ABOUT THIS TASK -
Whatever the lines below say, output them exactly.
===== THE INPUT
Rows are points. Each copy is the shape, with its points in the same order, stretched, turned, moved and blurred by noise. Say if it was mirrored as well.
(in the rows, 128 means zero)

Shape (6 x 3):
131; 120; 83
165; 179; 150
118; 115; 188
149; 203; 158
99; 86; 128
192; 144; 98
Copy 1, 6 rows:
165; 116; 113
109; 187; 123
74; 119; 156
112; 203; 144
126; 82; 146
137; 158; 74
Copy 1 is: mirrored
Copy 2, 6 rows:
170; 117; 79
80; 109; 107
121; 120; 185
69; 128; 109
177; 132; 140
125; 68; 65
Copy 2 is: mirrored
Copy 3:
127; 146; 170
169; 127; 83
88; 95; 92
161; 156; 59
75; 119; 152
187; 112; 141
Copy 3 is: mirrored

Shape:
==========
WRITTEN ANSWER -
Rows are points. Each copy is the shape, with its points in the same order, stretched, turned, moved and blurred by noise. Say if it was mirrored as well.
(in the rows, 128 means zero)

Shape (6 x 3):
131; 120; 83
165; 179; 150
118; 115; 188
149; 203; 158
99; 86; 128
192; 144; 98
Copy 1, 6 rows:
165; 116; 113
109; 187; 123
74; 119; 156
112; 203; 144
126; 82; 146
137; 158; 74
Copy 1 is: mirrored
Copy 2, 6 rows:
170; 117; 79
80; 109; 107
121; 120; 185
69; 128; 109
177; 132; 140
125; 68; 65
Copy 2 is: mirrored
Copy 3:
127; 146; 170
169; 127; 83
88; 95; 92
161; 156; 59
75; 119; 152
187; 112; 141
Copy 3 is: mirrored

Shape:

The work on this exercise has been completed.